(Dataset records)
◇ ◇ ◇
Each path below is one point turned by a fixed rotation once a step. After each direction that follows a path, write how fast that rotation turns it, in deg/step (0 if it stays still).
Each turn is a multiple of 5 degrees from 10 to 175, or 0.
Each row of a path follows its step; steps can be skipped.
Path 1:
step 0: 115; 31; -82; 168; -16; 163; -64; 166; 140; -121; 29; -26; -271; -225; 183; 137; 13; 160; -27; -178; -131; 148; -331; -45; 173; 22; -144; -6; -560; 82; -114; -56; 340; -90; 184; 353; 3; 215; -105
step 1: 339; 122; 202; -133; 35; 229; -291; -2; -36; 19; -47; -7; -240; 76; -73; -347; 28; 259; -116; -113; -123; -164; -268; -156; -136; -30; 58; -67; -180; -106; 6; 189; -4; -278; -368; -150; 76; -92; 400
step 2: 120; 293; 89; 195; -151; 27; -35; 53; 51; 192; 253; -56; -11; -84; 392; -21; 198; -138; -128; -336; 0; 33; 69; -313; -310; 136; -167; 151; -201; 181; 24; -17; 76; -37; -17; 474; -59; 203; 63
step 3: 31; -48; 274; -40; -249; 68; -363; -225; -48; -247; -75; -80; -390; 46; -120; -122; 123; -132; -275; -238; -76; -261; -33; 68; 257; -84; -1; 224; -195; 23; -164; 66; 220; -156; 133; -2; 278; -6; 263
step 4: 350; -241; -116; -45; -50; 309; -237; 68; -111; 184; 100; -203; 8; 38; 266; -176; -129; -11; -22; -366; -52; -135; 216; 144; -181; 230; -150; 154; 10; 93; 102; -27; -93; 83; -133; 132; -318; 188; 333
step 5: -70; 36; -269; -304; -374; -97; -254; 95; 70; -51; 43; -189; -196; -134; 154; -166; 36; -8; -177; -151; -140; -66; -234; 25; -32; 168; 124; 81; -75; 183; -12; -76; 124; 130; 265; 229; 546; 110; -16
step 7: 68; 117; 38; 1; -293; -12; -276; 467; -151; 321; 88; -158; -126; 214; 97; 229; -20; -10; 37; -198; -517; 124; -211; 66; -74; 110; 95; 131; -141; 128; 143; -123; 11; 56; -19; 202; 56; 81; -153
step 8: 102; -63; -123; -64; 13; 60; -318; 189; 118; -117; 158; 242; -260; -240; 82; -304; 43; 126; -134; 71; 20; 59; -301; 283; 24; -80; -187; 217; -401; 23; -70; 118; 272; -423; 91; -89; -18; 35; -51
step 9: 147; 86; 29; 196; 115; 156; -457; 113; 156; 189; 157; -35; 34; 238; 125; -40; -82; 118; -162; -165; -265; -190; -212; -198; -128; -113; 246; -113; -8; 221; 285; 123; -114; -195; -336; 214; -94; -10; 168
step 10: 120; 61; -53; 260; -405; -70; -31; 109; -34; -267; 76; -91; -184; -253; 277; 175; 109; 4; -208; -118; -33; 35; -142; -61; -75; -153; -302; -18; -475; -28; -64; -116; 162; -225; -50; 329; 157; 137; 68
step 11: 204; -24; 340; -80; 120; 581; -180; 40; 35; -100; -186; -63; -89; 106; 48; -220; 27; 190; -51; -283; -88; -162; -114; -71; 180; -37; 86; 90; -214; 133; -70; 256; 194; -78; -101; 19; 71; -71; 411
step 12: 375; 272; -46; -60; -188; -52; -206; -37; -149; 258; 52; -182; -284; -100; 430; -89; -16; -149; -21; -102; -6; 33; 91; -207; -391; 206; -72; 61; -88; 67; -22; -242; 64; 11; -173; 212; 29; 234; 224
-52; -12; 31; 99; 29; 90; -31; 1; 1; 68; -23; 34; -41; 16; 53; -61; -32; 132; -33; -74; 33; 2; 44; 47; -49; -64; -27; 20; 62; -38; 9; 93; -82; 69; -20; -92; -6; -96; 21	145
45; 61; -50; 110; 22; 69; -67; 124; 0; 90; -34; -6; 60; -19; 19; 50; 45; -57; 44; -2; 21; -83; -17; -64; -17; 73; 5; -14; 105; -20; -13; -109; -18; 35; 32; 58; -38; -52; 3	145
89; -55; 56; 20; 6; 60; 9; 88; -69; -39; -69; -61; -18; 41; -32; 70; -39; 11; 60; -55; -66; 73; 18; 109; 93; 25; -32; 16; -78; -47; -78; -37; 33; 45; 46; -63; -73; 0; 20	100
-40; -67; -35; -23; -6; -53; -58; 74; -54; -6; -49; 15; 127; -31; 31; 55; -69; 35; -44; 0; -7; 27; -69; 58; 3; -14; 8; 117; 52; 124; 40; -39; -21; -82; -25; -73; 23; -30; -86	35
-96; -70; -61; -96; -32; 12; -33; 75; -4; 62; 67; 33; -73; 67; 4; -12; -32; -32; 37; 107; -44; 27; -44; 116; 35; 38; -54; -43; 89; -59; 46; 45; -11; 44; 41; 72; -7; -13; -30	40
◇ ◇ ◇
WORK ITEM — What should appear is an exact copy of the lines from the one with "step 12: 375;" through the end of the entries above, ends included, and no other text.

EXERCISE RESULT —
step 12: 375; 272; -46; -60; -188; -52; -206; -37; -149; 258; 52; -182; -284; -100; 430; -89; -16; -149; -21; -102; -6; 33; 91; -207; -391; 206; -72; 61; -88; 67; -22; -242; 64; 11; -173; 212; 29; 234; 224
-52; -12; 31; 99; 29; 90; -31; 1; 1; 68; -23; 34; -41; 16; 53; -61; -32; 132; -33; -74; 33; 2; 44; 47; -49; -64; -27; 20; 62; -38; 9; 93; -82; 69; -20; -92; -6; -96; 21	145
45; 61; -50; 110; 22; 69; -67; 124; 0; 90; -34; -6; 60; -19; 19; 50; 45; -57; 44; -2; 21; -83; -17; -64; -17; 73; 5; -14; 105; -20; -13; -109; -18; 35; 32; 58; -38; -52; 3	145
89; -55; 56; 20; 6; 60; 9; 88; -69; -39; -69; -61; -18; 41; -32; 70; -39; 11; 60; -55; -66; 73; 18; 109; 93; 25; -32; 16; -78; -47; -78; -37; 33; 45; 46; -63; -73; 0; 20	100
-40; -67; -35; -23; -6; -53; -58; 74; -54; -6; -49; 15; 127; -31; 31; 55; -69; 35; -44; 0; -7; 27; -69; 58; 3; -14; 8; 117; 52; 124; 40; -39; -21; -82; -25; -73; 23; -30; -86	35
-96; -70; -61; -96; -32; 12; -33; 75; -4; 62; 67; 33; -73; 67; 4; -12; -32; -32; 37; 107; -44; 27; -44; 116; 35; 38; -54; -43; 89; -59; 46; 45; -11; 44; 41; 72; -7; -13; -30	40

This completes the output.